Work request: Retrieve each line that contains the word "every" from the entries below.

Given information:
-------------------------

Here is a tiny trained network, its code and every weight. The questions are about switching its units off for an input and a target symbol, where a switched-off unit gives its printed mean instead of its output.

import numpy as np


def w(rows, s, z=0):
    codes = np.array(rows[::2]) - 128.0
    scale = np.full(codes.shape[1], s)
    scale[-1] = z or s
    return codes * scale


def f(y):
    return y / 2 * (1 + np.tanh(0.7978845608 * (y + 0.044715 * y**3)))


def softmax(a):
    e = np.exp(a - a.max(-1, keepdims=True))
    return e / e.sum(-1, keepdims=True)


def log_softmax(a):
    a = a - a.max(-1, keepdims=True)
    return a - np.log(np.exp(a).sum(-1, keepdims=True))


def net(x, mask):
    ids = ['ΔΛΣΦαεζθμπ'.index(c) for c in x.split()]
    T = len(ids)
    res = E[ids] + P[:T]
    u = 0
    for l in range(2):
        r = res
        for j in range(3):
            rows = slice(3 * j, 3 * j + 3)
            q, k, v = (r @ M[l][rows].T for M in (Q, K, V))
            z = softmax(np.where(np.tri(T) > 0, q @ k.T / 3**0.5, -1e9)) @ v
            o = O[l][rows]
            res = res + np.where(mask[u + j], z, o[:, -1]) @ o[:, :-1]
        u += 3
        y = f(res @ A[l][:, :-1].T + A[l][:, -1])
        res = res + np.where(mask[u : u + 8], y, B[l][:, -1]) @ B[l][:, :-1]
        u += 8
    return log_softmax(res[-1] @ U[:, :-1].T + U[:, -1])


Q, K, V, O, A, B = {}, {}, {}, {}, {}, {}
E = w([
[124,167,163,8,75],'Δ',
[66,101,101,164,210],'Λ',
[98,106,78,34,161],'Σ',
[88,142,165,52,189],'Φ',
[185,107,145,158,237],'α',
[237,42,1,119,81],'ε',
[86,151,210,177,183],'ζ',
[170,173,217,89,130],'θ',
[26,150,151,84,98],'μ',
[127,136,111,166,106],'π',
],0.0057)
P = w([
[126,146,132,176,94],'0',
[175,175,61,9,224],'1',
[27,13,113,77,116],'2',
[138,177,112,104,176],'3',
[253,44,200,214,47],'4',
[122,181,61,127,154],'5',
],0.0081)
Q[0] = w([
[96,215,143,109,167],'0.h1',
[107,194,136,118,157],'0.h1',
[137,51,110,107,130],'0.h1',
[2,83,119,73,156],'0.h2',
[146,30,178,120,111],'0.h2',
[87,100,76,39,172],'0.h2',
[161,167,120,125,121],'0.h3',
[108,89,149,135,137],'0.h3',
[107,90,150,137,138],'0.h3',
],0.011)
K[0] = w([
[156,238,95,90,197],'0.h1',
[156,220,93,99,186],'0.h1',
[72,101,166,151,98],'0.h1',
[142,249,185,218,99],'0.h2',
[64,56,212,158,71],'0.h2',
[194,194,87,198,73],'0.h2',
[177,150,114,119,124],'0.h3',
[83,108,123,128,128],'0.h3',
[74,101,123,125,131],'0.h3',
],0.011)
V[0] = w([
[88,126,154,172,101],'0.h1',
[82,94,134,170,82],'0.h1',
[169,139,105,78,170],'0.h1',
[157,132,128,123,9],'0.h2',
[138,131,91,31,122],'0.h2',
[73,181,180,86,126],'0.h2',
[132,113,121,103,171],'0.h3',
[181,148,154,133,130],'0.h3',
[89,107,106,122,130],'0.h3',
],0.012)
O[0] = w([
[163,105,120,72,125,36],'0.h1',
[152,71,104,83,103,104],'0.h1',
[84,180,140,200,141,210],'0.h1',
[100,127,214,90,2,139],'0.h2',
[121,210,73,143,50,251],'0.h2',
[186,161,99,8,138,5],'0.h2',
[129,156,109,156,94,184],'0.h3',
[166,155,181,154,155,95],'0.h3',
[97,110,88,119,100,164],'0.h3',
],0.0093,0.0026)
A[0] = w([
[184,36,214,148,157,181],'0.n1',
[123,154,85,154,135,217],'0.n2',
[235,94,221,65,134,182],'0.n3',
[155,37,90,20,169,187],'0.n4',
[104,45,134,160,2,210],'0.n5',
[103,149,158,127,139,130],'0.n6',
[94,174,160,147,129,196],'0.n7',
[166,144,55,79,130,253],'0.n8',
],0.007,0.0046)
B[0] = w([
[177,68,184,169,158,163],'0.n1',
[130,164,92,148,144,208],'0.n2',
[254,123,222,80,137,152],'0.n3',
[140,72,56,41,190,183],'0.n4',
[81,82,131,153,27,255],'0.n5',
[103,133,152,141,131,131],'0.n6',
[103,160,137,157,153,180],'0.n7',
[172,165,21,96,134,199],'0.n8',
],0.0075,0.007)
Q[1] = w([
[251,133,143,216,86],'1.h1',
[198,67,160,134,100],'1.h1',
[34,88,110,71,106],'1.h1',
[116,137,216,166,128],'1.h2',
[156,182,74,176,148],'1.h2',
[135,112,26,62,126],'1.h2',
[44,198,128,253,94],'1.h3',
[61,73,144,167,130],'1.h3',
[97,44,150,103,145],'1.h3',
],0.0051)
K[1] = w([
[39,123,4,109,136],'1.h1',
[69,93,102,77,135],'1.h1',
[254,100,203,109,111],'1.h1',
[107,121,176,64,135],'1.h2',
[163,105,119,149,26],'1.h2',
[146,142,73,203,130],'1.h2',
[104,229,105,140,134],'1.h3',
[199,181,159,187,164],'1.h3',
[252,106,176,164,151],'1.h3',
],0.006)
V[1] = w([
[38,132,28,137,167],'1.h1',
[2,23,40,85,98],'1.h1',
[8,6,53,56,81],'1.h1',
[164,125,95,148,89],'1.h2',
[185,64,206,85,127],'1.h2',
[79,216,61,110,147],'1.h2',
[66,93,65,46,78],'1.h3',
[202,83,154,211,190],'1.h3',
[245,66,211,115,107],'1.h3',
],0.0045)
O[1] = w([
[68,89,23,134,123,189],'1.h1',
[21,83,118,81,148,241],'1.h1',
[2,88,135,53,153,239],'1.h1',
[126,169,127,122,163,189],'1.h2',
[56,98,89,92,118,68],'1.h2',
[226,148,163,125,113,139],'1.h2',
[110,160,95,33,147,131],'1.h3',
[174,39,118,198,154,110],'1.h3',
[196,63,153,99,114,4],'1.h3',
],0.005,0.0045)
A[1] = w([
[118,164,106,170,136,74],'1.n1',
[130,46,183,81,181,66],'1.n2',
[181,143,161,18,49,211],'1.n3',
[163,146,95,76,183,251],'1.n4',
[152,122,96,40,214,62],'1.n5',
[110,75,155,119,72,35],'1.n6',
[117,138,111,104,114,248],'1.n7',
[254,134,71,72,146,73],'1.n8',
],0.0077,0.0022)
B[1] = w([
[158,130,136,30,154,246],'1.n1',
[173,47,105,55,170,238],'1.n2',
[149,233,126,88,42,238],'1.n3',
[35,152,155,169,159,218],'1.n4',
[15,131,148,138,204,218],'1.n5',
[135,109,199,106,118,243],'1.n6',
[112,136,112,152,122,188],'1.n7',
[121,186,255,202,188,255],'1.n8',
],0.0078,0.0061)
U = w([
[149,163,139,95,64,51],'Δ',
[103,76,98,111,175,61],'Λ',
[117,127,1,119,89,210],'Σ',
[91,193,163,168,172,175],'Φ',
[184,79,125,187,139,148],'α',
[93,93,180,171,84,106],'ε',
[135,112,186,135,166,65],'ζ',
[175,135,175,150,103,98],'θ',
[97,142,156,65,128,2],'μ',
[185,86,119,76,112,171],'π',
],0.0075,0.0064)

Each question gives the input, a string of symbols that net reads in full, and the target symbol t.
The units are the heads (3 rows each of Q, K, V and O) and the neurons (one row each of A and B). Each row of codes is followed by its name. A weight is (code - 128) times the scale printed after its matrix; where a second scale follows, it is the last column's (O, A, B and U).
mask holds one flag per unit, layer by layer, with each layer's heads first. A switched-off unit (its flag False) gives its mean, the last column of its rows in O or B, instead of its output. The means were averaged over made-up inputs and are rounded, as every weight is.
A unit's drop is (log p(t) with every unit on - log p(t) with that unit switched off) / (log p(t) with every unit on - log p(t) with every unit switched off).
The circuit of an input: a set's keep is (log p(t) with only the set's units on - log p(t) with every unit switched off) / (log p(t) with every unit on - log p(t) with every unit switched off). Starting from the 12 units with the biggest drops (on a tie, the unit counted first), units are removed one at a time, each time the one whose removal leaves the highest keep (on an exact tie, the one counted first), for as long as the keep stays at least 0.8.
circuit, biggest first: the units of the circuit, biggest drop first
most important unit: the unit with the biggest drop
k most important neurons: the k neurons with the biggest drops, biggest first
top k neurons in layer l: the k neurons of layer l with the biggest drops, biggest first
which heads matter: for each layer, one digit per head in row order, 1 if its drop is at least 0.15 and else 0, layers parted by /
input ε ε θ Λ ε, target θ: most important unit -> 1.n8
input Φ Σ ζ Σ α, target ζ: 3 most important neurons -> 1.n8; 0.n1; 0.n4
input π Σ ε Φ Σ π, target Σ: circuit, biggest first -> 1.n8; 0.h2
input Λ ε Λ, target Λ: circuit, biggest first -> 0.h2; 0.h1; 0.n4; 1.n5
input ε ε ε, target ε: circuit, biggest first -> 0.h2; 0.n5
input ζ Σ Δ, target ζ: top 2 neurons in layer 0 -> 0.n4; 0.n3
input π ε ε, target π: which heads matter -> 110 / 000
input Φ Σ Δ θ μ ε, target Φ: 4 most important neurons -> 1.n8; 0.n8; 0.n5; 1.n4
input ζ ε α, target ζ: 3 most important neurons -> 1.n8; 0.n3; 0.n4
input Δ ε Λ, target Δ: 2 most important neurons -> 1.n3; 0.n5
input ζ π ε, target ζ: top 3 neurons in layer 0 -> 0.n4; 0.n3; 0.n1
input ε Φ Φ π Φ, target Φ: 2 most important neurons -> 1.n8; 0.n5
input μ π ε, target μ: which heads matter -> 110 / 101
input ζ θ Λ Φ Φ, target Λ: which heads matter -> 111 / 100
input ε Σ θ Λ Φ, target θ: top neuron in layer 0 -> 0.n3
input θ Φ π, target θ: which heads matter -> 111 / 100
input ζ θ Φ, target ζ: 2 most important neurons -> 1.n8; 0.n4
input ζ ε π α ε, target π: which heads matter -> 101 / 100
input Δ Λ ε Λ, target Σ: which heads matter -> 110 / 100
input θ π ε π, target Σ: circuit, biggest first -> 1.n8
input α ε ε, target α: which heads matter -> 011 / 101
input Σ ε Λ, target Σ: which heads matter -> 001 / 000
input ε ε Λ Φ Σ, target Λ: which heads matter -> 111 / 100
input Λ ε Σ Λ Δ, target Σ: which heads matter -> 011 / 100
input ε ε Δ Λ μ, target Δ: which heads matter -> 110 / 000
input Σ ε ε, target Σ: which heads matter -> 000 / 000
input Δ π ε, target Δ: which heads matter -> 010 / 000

-------------------------

Answer section:
Here is a tiny trained network, its code and every weight. The questions are about switching its units off for an input and a target symbol, where a switched-off unit gives its printed mean instead of its output.
mask holds one flag per unit, layer by layer, with each layer's heads first. A switched-off unit (its flag False) gives its mean, the last column of its rows in O or B, instead of its output. The means were averaged over made-up inputs and are rounded, as every weight is.
A unit's drop is (log p(t) with every unit on - log p(t) with that unit switched off) / (log p(t) with every unit on - log p(t) with every unit switched off).
The circuit of an input: a set's keep is (log p(t) with only the set's units on - log p(t) with every unit switched off) / (log p(t) with every unit on - log p(t) with every unit switched off). Starting from the 12 units with the biggest drops (on a tie, the unit counted first), units are removed one at a time, each time the one whose removal leaves the highest keep (on an exact tie, the one counted first), for as long as the keep stays at least 0.8.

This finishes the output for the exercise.